___ Input data
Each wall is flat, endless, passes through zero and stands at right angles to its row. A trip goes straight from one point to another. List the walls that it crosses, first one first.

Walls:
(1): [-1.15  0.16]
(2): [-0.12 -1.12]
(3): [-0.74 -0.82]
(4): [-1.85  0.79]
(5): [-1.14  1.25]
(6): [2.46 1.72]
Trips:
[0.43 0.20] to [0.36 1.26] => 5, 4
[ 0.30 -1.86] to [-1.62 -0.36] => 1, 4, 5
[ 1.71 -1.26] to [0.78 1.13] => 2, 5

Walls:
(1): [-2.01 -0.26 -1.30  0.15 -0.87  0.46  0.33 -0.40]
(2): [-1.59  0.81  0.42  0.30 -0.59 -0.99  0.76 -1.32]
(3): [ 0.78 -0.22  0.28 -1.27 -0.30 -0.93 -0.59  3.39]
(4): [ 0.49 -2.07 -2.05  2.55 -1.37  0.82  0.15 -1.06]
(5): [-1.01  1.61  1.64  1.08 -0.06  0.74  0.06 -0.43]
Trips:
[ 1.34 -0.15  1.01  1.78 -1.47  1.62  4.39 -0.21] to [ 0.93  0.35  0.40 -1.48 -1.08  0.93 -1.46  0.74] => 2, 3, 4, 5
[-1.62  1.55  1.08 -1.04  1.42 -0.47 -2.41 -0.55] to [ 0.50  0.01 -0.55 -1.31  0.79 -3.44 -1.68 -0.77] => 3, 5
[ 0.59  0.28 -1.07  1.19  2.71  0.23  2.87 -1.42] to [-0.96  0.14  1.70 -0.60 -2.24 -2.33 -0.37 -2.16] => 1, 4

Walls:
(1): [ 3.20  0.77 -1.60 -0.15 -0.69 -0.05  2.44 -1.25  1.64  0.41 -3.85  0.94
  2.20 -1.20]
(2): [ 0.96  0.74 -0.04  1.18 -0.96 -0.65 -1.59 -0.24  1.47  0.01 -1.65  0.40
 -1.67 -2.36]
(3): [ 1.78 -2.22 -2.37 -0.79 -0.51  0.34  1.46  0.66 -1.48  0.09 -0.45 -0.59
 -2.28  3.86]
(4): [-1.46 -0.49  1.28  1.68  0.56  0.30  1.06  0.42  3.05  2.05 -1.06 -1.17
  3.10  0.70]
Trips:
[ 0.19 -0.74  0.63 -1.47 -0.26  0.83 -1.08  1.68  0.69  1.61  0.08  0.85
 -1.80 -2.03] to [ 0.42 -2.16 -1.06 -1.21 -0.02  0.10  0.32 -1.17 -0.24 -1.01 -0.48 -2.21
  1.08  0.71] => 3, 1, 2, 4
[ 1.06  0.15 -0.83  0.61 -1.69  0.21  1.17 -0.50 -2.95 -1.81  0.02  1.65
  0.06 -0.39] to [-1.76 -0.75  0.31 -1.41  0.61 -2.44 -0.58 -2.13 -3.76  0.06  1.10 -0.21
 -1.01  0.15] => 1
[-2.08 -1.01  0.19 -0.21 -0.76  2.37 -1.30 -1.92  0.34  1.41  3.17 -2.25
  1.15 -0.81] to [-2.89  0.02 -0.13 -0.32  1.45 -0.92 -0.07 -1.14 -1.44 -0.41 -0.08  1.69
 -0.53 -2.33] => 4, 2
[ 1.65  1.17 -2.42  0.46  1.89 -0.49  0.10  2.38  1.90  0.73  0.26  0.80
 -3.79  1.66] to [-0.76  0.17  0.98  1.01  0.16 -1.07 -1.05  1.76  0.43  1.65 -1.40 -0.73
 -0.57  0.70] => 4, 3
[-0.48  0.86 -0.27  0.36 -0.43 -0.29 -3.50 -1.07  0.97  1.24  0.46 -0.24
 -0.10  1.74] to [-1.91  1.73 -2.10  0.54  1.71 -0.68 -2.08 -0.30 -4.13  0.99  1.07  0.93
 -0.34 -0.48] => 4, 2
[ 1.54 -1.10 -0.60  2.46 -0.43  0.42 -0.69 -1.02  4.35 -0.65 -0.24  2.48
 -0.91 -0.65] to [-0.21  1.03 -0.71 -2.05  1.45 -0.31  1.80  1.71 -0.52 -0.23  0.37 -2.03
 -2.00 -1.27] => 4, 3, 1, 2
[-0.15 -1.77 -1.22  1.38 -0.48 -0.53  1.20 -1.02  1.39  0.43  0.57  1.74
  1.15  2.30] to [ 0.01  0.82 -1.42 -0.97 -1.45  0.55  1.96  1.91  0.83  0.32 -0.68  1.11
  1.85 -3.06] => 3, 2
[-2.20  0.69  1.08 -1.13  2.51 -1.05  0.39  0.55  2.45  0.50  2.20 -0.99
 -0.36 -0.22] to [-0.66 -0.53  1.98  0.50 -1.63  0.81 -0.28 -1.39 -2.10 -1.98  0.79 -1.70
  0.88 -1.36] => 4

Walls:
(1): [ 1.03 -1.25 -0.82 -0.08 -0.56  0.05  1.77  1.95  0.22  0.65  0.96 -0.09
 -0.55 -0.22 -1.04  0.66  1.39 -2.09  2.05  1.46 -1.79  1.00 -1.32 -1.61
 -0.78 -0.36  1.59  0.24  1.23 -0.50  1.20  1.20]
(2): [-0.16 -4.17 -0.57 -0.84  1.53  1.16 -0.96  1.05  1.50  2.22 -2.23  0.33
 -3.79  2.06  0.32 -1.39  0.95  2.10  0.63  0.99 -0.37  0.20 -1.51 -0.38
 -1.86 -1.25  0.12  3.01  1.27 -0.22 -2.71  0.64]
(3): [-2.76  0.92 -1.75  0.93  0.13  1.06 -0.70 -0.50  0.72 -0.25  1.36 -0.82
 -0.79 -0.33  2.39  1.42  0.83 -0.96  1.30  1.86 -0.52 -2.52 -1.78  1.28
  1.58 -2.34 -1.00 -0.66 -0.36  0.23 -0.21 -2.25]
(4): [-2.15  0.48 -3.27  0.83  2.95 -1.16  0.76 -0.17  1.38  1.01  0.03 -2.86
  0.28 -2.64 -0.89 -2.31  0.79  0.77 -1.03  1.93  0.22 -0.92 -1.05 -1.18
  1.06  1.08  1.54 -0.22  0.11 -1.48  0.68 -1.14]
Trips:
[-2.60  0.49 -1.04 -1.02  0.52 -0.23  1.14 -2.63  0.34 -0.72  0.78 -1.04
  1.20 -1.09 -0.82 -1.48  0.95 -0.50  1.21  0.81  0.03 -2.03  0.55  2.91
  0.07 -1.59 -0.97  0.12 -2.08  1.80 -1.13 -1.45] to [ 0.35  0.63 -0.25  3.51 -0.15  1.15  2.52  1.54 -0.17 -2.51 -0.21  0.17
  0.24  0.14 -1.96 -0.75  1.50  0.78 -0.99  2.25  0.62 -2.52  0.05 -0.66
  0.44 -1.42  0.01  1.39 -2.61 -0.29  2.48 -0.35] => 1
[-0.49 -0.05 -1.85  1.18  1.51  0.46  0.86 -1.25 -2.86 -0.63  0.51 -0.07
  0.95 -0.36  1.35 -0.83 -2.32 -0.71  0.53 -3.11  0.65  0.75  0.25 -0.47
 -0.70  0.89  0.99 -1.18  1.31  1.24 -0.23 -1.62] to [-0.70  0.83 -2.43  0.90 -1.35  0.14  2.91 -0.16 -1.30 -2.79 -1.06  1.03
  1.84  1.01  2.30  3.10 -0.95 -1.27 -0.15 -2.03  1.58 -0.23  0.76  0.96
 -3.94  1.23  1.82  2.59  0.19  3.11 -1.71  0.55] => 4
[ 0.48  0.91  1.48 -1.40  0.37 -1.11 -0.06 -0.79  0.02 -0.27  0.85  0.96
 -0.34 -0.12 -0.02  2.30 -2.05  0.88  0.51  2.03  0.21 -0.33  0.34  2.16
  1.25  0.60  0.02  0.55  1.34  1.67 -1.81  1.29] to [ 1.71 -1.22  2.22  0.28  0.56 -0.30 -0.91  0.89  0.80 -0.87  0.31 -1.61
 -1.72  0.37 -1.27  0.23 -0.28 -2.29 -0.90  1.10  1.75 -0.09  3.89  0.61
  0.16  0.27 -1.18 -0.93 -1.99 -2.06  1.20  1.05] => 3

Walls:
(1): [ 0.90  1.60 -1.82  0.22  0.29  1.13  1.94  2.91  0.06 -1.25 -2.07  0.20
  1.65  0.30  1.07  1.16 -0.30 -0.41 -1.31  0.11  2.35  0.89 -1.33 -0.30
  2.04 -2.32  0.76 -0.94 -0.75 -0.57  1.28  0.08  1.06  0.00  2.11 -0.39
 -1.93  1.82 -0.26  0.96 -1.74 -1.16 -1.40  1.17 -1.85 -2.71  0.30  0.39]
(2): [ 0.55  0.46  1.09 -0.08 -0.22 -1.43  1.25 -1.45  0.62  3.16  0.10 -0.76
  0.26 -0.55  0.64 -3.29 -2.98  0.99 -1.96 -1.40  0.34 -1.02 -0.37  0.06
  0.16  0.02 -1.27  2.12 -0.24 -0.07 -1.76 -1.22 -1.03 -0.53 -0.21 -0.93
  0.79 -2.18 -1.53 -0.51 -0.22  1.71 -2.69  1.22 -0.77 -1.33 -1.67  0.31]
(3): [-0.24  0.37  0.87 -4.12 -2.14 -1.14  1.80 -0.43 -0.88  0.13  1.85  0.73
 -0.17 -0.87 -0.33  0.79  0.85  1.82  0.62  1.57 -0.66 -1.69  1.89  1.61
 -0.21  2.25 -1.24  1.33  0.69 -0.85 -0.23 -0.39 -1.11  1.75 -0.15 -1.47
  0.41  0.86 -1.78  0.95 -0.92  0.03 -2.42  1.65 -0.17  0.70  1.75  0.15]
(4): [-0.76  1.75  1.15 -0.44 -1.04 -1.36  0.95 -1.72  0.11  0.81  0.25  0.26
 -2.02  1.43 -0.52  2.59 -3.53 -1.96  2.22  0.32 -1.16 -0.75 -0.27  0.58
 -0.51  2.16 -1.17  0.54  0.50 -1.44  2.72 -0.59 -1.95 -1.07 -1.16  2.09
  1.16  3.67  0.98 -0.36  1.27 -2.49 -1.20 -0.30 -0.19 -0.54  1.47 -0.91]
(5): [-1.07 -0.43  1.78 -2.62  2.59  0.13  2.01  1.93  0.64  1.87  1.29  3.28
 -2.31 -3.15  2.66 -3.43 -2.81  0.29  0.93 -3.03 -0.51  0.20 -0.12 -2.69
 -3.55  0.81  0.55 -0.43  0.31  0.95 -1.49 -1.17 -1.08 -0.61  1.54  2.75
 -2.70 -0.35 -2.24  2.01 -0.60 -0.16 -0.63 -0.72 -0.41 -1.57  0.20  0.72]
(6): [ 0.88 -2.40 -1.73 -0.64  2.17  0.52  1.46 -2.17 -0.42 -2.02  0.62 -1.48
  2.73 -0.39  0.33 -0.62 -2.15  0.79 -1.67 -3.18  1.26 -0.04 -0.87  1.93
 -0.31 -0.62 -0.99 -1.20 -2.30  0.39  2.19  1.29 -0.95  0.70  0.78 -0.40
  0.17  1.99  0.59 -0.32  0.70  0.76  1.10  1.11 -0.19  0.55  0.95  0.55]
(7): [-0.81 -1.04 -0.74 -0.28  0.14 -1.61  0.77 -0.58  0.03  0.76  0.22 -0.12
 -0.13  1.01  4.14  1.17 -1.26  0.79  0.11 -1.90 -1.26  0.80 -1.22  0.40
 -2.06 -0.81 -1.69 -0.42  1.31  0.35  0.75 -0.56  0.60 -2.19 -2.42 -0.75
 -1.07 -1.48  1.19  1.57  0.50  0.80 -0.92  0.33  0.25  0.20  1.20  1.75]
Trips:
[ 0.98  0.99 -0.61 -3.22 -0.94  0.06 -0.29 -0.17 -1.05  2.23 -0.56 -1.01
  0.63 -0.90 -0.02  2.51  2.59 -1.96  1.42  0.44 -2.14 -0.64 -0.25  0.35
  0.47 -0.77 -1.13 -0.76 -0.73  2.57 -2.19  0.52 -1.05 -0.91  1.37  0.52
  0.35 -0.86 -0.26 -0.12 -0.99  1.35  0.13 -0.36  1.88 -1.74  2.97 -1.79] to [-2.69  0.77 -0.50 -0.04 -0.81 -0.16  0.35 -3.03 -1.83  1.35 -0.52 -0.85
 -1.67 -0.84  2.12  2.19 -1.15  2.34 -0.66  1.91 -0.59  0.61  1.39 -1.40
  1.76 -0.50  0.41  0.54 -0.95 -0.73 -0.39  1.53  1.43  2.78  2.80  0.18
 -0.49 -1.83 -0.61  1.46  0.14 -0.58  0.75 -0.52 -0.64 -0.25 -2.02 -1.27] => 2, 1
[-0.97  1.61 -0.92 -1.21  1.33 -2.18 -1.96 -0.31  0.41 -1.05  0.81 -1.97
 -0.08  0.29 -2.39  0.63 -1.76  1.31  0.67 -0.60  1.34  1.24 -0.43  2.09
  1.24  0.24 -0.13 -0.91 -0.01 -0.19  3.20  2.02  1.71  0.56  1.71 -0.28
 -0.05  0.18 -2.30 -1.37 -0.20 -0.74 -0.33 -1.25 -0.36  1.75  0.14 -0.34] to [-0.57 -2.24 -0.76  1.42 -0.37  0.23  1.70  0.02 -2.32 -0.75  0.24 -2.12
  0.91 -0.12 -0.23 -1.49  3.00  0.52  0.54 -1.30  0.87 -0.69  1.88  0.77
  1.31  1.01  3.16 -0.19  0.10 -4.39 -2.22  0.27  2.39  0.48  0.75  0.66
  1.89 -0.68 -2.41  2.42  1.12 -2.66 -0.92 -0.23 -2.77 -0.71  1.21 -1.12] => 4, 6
______
Task to complete: Restate word for word the lines in the material above from the one with "(3): [ 1.78 -2.22" to the one with "[ 0.19 -0.74"; both of those lines count, and nothing else does.

Result of the task:
(3): [ 1.78 -2.22 -2.37 -0.79 -0.51  0.34  1.46  0.66 -1.48  0.09 -0.45 -0.59
 -2.28  3.86]
(4): [-1.46 -0.49  1.28  1.68  0.56  0.30  1.06  0.42  3.05  2.05 -1.06 -1.17
  3.10  0.70]
Trips:
[ 0.19 -0.74  0.63 -1.47 -0.26  0.83 -1.08  1.68  0.69  1.61  0.08  0.85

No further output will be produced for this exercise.